WHAT THE EXERCISE ASKS: From the entries below, please output exactly the lines starting at the one containing "[157 128 174" and ending at the one containing "[110 121 134", both included.

PROVIDED RECORDS:

In the data rows, 128 means zero.
Some points:
[137 127 142 115 148 117 128 135 104 105 129 126 127 121  64 118 173 114 137 189 128 150  90 117 159 108 100 127 136 179 137 123 132 121  96 174 180 108 120 140 162 146 117 173 121 148 127  81]
[161 145 111 125 163 157 112 167 105 147 118 151 103 121 137 160  96 130 108 143 148 139 168 130 156 142 142 102 132 162 131  89  98 176 142 118 187 136 135 158 109  91 112 108 128 105 156 111]
[138 137 105 132  40 163 140 106 159 100 137 146 153 141 122 107 145 131  87 183 147 126 115 103 130 110 111 165 112 127 125 138 144 112 133 123 110 175 167 141 127 101 104 124  94 127 172 106]
[132 161 122 170  89  78 162 148 104 150  75 184 115 151 108 111 140 124 156 124 100 131 117 129 153 131 147 158 111 137 155 128 130 130 125 143 115 135 103 167 124 120 172 108 174 144  96 102]
[136  99 136 117 164 171 127 105 168 139 116 156 105 129  92 110  53 141 130 101 100  91 120 116 143 144 136 129 157 141 137 124 123 148  97 145 129 168 159 147 167 142 147 137 138 142 120 142]
[110 119 112 129 135 151 117 159 104 121  91 166 126 111 115 173 163 191 131  97 129 126 149 126 110 121  96 141 153  92 133 132 156 114 137 148  96 115 151 124 120 122 158 185 134 101 168 106]
[143 134  47 126 137  95  87 110 149 129 149 143 111 131 118 146 100 132 121 142 125 142 151 131 139 135 153  69 124 134 105 151 142  99 103 112  81 130 119 120 109 128 129 138 124 120  67 102]
[157 128 174 108 109 155 120 116  77 120 130 118 137 113 132 112 137 138 104 132 131 129  93 148 119 116 146 112 135  94 150  72  94  78  94 108  81 113 114 101 111  96 148 139  86 159 146 128]
[111 136 114 123 123 126 167 128 155  78 148 148 113 151 155  98  90 160 150 107 116 157 199 105  80 110 141 109 150 165 138 113 114 140 130 152 114  91 104 126 134 117 142 119 113 138 139 140]
[145 132 128 133 167  76 188 129 128  86 158  92 147 121 174 120 151 116  86 104 144 113 150 120 142 160 133 146 108  98 117 108 107 109  99 150 153 141 161 123 124 117 142 125 151 161 131 110]
[130  99 154 127 123 111 147 139 149 136 145 130  68 123 173 160 135 165 160 182 154 133 154 114 204 133 111 140 101 149 132 115 152 126 149 117 106 137 140 106 110 142 160 129 153 101 117 157]
[127 140 158 144 141 143 142 156 156 153 150 104 140 126 105 115 133  87 111 170  94 123 172 135 108 136 136  98 150  72 105 125 163  96 130 139 119 154  83 148 126 131 112 106 132 131 160 130]
[110 121 134 156 118 166 123 127 116 178 169 128 125 115 173 124 127 164 110 120 131 126 117 155 118 105 150 131 149 145 129 189  97 123  99 159 114 133 112 122 107 139  60 125 137 145 115 135]
[133  67 112 141 130  98  92 174  83 145 175 119 124 120 163  93  82  84 139 112 107 128 146 119 147 102 116 133 118 135 131 150 127 135 168 125  99 154 121 143 139 122 131 145 118 154 132 108]
[123 144 155 128 161 123 111 137 175 129 134 168 129 118 114 134 117 125 143 140 153 142 100 102  79 152 106  97  65 118 139 175  96 142 164 137 101 133 137 108 122 128 157 103 133 154 138 112]
[143 129 133  97 125 146 126 135 140 150 171 118 150 119 149  94 130 163 114 123 151 134 142 152 105 109 117 120 123 115 128 108 154 156 115 116 156 117 104 134 180 145 169 132 161 120  77 110]
[133 102 110 135 126 124 148 114  99 112 178 175 130 124 130 138  97 120 165 135 134 139 111 166 138 146 124 125 127  88 168 139 148 134 100 125 162 117 125 128  95 179 146  90 114 113 136 156]
[126 109 125 184 138  96 128 123 117 157 150 121  97 135 112 111 133 112 131 125 155 111 117 107  49 135 130 111 130 138 151 109 146 125 114 108 126 111 161 122 127  79 110 127 172 108 158 141]
[ 90 155 111 154 114 131 119 145 171 149 155 109 126 120 132 114 122 101 139 117 109 152 111 170 150 139 113 117 105 122 100 134  95 109 112 130 172 124 157 139 147 115 180 155 106  90 176 152]
[148 154 114 114 150  89 129  83 147 116 151 134 158 114 140 153 161 149 176 121 119 128  90 131 152 109 126 148 129 121 128 119 110 141 138 110  77 135 109 154 178 127  73 127 123 106 207 115]
[ 98  68 124  81 146 144  90 105 125 156  94 126 141 146 143 144 148  91 113 154 125 131 144 117 114 129 137 165  80  99 123 115  89 114 109 156 112 123 115 173 134 106 101 115 124 100  97 154]
[133 134 135 162 117 166 109 127 120  74 118 101  99 155 178 180 162 119  93 134  96 151  67 104  99 108 167 127 150 111 142 139 142 122 148 123 149 140 124 138 151 139 126 133 131 120  96 135]
[ 97 160 126 129 127 166  98  86 120 109 166 138 112 100 112 155 145  53 145 133 136 111 164 135 132 112 148 128 141 131 123  95 137 168 128 130 121 128 138 124  96 148 136 123 154 161 121 130]
[128 111 119 148 130 132 157 160 140 130 110  98 177 134 112 143 143 153 146 167 129 135 124 167 103 149 148 123 112 152 134  91 140 156 139 133  98 114 189 125 150 140 106 103  89 156 105 130]
[125 128 135  49 107 111 123 141 123 155 135 165 139 127 125 129 170 136 127 109  87 127 126  78 128 140 138  88 161 143 135 147 132 129 118 112 135 141 163 130 125 136 129  98 115 136 119 150]
[112 145 143 155 146 132 126 123 130 132 119 127 129 142 112  74 137 131 129  93 177 124 102  83 185 113 138 118 144  97  95 121 144 161 147 160 117 101 120 169 111 118 127 120  86 113  80 129]
[120 142 121 146 131 163 151 104  84 138 128  76 179 129 107 165  96 142  97 128 101 115 117  99 164 147 117 126 113 164 117 137 129 128 121 101 101  80 120 149 132 112 159 111 141 129 155 121]
[122 120 119  93 124 173 106 157  93  85 126  87  83 137  78  90 145 148 158  53 129 142 141 146 141 152 140 156  86 134 117 134 142 147 110 126 111 145 114 122 125 131  96 102 143 123 118 116]
[ 94 125 140 137 139  91  62 121 138  83  96 118 127 116 149  79 127 184 110 134  97 103 112 141 127 131 125 125 150 151 130  98 119 126 137 115 151 133 126 137  79 162 121 102 148  97 128 109]
[115 124 149 112 123 125 184 165 152 116  99 146 122 130 134 133 117  68  97  91 145 112 119 156 136 126  85 102 129 135 113 123 118 114 119 108  77 102 140 139 125 183  94 137 136 107 120 114]
[106 155  88 131 151 147 129 114 149 156 111 132 116 181 132 129 159 134 117 117 150 128  99 102 141 113  78 151 124 132 144 117 137  68 157  95 159 107 111  89 146 137  99 126 128 178 145 162]
[120 141 154 110 167 118 109 163 140 124 123 161 164 145 136 139 133 110 149 156 147  92 125 125 134 143 172 186 131 166 125 176 153 118 114 114 142 106 104  78 121  99 157 149 104 112 108 127]
[168 103 116 102  94 113 109 110 170 162 149  99 139 149 100 128 111 129 104 105 101 129 139 142 140 120 154 152 145 114 163 129 117 146 187 156 146 101 126 100  79 154 126 163 127 124 168 125]
[117 163 155 124 106 105 124 112  86 149 169 148 118 139 127 171  86 127 114 118 116 125 119 126  81 144 113 144 107 130  97 109 123 107 150 151 144 152 130  95 152 155 113 127  95  87 112 124]
[150 131 143 127  96  85 117 130 142 139  82 106 131 101 116 164  97 139 139  94 168 131 134 122  89  95 156 131 117 164 120 133 137 125 114 112 148 162 101 179 120 156 148 144 105 161 166 163]
[116 143 106 109 135 105 155 109  77 140  57  72 106 150 140 100 159 130 122 164 158 126 132 148 122 127 132  98 179  97 110 169 125 142 126 127 123 136 134  69 161 128 175 110 131 118 166 145]
[162 145 126 136 109 167 110  97 123 115  69 110 136  98 191  87 109  93 173 112 106 136 132 124 129 139 136 108 111 130 156 138 162  97 126 152 154 113 138 107 123 129  76 157 143 115 106 137]
[132  80 141 163 128 120 154 122 127 135  94 163 144  95 102 114 122 139 125 117  97 142 167 108 144 114 148 130  98  91 102 131 122 185 120  66 179 120 114  81 121 142 101 139 125 124  98 126]
[167 143 143 138 157 131 145 108 143 141 112  84 116 125 120 147 141 113 150 127 130 130 147 151  90 127  48 169 168 123 133 149  98 141 125 109 131 145 127 144 100 106 146 126 110 131  67 114]
[103 125 140 110  87 110 149 129 131  81 133 126 158 118  98 157 126 135 115 151 151 109  95 171 136 147 105 113 156 125 103 127 125 113 182 135 147 139 104 121 153  50 114 141 170 163 108 165]
There is one direction along which these points spread out most. How far along it is each point below, from 0 to 99? 50 is the average, and the first point above lies past it. One standard deviation of the points above along it is 16.
[103 125 140 110  87 110 149 129 131  81 133 126 158 118  98 157 126 135 115 151 151 109  95 171 136 147 105 113 156 125 103 127 125 113 182 135 147 139 104 121 153  50 114 141 170 163 108 165] ~ 82
[168 103 116 102  94 113 109 110 170 162 149  99 139 149 100 128 111 129 104 105 101 129 139 142 140 120 154 152 145 114 163 129 117 146 187 156 146 101 126 100  79 154 126 163 127 124 168 125] ~ 43
[ 94 125 140 137 139  91  62 121 138  83  96 118 127 116 149  79 127 184 110 134  97 103 112 141 127 131 125 125 150 151 130  98 119 126 137 115 151 133 126 137  79 162 121 102 148  97 128 109] ~ 39
[130  99 154 127 123 111 147 139 149 136 145 130  68 123 173 160 135 165 160 182 154 133 154 114 204 133 111 140 101 149 132 115 152 126 149 117 106 137 140 106 110 142 160 129 153 101 117 157] ~ 41
[106 155  88 131 151 147 129 114 149 156 111 132 116 181 132 129 159 134 117 117 150 128  99 102 141 113  78 151 124 132 144 117 137  68 157  95 159 107 111  89 146 137  99 126 128 178 145 162] ~ 78
[148 154 114 114 150  89 129  83 147 116 151 134 158 114 140 153 161 149 176 121 119 128  90 131 152 109 126 148 129 121 128 119 110 141 138 110  77 135 109 154 178 127  73 127 123 106 207 115] ~ 73
[120 142 121 146 131 163 151 104  84 138 128  76 179 129 107 165  96 142  97 128 101 115 117  99 164 147 117 126 113 164 117 137 129 128 121 101 101  80 120 149 132 112 159 111 141 129 155 121] ~ 63
[126 109 125 184 138  96 128 123 117 157 150 121  97 135 112 111 133 112 131 125 155 111 117 107  49 135 130 111 130 138 151 109 146 125 114 108 126 111 161 122 127  79 110 127 172 108 158 141] ~ 55
[120 141 154 110 167 118 109 163 140 124 123 161 164 145 136 139 133 110 149 156 147  92 125 125 134 143 172 186 131 166 125 176 153 118 114 114 142 106 104  78 121  99 157 149 104 112 108 127] ~ 50
[145 132 128 133 167  76 188 129 128  86 158  92 147 121 174 120 151 116  86 104 144 113 150 120 142 160 133 146 108  98 117 108 107 109  99 150 153 141 161 123 124 117 142 125 151 161 131 110] ~ 59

ANSWER AREA:
[157 128 174 108 109 155 120 116  77 120 130 118 137 113 132 112 137 138 104 132 131 129  93 148 119 116 146 112 135  94 150  72  94  78  94 108  81 113 114 101 111  96 148 139  86 159 146 128]
[111 136 114 123 123 126 167 128 155  78 148 148 113 151 155  98  90 160 150 107 116 157 199 105  80 110 141 109 150 165 138 113 114 140 130 152 114  91 104 126 134 117 142 119 113 138 139 140]
[145 132 128 133 167  76 188 129 128  86 158  92 147 121 174 120 151 116  86 104 144 113 150 120 142 160 133 146 108  98 117 108 107 109  99 150 153 141 161 123 124 117 142 125 151 161 131 110]
[130  99 154 127 123 111 147 139 149 136 145 130  68 123 173 160 135 165 160 182 154 133 154 114 204 133 111 140 101 149 132 115 152 126 149 117 106 137 140 106 110 142 160 129 153 101 117 157]
[127 140 158 144 141 143 142 156 156 153 150 104 140 126 105 115 133  87 111 170  94 123 172 135 108 136 136  98 150  72 105 125 163  96 130 139 119 154  83 148 126 131 112 106 132 131 160 130]
[110 121 134 156 118 166 123 127 116 178 169 128 125 115 173 124 127 164 110 120 131 126 117 155 118 105 150 131 149 145 129 189  97 123  99 159 114 133 112 122 107 139  60 125 137 145 115 135]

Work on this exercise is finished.